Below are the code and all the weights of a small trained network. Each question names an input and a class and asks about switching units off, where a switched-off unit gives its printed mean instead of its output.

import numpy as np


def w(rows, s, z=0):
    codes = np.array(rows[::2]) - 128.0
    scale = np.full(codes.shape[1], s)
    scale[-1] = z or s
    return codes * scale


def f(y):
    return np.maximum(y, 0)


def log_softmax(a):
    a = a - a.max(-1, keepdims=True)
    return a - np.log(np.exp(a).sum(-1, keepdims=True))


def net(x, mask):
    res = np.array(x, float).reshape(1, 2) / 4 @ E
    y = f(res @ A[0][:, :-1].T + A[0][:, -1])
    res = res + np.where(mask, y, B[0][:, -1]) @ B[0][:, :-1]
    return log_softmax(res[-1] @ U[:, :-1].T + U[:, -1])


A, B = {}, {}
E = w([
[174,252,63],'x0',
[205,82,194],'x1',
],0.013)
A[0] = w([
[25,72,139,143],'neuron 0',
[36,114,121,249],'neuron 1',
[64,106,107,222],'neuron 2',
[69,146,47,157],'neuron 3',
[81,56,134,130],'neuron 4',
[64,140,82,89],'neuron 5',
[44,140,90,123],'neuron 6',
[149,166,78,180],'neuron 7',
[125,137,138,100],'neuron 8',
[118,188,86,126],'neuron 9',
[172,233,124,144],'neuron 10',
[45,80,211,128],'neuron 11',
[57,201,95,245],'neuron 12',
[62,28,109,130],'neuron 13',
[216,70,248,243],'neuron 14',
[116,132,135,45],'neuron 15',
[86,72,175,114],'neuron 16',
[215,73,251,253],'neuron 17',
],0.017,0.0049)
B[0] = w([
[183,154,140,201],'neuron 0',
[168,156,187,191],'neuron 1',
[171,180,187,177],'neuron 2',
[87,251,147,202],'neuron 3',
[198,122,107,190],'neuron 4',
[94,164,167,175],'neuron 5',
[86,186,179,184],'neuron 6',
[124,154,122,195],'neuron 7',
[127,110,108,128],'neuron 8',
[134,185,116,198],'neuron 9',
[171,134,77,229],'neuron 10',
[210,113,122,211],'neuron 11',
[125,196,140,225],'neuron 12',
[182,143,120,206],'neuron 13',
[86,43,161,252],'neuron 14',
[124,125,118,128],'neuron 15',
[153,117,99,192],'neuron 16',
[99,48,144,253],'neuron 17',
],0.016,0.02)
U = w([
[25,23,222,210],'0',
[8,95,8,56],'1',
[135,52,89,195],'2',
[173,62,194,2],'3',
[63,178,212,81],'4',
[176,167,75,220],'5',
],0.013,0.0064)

• • • • •

**WORK TO COMPLETE:** Go through the entries above and copy each line holding the string "scale".

**RESULT FOR THIS EXERCISE:**
    scale = np.full(codes.shape[1], s)
    scale[-1] = z or s
    return codes * scale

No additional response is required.